Determine the number of lines below that contain the string "most", and state only that number.

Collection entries
____
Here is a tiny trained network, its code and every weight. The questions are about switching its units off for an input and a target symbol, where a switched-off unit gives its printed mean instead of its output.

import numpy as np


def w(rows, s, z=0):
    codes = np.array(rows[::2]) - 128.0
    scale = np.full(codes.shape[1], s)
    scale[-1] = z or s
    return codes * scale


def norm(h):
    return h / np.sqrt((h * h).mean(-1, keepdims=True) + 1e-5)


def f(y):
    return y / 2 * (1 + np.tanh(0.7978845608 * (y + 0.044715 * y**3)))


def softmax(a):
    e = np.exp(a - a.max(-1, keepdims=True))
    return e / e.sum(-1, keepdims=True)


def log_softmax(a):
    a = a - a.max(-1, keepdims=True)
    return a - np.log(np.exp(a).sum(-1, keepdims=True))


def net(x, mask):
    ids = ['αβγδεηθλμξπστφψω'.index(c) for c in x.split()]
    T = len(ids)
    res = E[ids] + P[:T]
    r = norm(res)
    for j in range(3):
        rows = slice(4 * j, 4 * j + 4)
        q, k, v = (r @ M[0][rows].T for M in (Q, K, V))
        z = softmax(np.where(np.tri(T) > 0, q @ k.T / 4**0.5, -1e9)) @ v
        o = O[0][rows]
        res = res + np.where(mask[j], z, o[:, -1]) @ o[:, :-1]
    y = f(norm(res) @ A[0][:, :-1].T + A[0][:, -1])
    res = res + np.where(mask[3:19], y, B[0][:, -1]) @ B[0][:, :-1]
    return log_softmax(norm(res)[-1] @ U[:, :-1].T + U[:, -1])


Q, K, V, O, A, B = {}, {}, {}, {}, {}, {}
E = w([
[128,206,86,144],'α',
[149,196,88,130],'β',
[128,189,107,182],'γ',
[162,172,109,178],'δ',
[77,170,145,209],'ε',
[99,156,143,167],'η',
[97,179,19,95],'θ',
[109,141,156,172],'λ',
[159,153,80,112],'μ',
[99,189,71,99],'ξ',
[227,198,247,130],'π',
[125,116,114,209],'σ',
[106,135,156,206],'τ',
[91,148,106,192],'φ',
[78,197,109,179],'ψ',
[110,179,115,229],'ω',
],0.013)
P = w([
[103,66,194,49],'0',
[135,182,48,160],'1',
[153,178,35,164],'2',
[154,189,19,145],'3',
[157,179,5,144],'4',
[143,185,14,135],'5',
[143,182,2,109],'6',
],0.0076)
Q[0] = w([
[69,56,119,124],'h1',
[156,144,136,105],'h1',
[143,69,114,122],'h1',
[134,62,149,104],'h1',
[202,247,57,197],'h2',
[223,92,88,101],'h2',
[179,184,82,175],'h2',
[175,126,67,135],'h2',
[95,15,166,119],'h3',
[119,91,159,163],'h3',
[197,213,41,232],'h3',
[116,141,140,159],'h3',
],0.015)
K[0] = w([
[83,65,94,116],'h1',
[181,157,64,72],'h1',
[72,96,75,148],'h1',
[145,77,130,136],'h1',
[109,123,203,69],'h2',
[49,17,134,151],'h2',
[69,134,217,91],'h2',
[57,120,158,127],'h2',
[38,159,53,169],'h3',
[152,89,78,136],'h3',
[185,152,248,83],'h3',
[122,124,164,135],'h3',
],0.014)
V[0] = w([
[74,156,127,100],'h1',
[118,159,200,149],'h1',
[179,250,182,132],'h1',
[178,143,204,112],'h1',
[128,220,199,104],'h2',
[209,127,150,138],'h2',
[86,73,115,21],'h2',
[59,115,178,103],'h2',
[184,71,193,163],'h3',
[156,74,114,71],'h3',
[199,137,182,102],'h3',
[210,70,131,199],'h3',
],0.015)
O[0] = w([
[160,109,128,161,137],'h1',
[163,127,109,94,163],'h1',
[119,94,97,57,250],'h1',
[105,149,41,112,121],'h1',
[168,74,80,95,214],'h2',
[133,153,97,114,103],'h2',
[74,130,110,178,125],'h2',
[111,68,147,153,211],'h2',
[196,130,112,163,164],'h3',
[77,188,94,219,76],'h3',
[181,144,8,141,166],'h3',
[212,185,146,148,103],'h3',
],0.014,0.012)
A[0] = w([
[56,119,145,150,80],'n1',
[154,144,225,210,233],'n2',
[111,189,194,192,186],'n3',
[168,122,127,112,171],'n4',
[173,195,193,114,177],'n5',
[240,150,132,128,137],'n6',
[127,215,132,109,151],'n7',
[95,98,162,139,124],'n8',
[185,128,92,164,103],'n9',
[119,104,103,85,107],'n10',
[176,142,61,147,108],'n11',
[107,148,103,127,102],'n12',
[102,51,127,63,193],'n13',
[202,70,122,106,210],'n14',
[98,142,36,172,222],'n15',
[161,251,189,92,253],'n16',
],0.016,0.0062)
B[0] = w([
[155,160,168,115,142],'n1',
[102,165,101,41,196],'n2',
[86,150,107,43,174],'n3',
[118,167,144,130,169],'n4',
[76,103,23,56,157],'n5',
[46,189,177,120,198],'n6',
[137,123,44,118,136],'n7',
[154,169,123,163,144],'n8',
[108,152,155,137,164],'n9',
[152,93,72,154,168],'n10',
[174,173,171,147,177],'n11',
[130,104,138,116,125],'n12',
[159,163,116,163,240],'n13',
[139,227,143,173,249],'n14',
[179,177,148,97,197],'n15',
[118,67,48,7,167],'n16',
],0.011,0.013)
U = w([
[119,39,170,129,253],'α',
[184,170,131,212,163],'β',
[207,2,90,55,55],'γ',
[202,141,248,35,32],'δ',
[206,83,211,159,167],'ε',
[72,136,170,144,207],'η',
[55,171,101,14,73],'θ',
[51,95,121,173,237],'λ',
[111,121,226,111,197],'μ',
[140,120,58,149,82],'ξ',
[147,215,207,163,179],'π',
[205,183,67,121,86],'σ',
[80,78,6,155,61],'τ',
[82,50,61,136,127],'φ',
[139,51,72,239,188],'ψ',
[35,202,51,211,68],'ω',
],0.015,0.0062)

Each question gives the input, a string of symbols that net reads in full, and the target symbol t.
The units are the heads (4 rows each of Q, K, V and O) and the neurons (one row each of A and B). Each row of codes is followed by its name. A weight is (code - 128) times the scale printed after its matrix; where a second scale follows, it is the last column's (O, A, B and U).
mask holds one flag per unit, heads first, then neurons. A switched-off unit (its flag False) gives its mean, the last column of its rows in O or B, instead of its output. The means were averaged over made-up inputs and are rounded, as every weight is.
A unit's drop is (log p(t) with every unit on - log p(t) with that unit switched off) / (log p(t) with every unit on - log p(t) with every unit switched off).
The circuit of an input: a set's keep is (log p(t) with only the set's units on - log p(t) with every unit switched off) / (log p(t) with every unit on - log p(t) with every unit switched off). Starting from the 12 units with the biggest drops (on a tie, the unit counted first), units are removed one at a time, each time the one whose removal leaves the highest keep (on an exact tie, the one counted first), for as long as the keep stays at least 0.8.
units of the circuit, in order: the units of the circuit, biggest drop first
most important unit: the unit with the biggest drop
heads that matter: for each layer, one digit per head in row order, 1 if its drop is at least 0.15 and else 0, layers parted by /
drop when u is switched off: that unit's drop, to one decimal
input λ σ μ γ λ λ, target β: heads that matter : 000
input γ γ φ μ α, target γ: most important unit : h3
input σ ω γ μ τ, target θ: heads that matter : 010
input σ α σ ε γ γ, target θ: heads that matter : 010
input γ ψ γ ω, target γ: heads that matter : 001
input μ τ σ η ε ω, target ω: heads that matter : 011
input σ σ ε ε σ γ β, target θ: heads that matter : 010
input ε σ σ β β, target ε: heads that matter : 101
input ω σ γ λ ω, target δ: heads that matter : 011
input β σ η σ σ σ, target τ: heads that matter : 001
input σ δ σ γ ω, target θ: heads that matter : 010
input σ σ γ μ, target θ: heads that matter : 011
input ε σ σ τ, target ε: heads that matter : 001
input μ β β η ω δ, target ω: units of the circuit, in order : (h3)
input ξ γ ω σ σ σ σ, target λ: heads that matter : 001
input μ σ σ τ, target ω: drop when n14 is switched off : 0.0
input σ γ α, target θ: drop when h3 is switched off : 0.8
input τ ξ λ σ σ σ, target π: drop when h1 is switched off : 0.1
____
## SOLUTION TO THIS TASK
2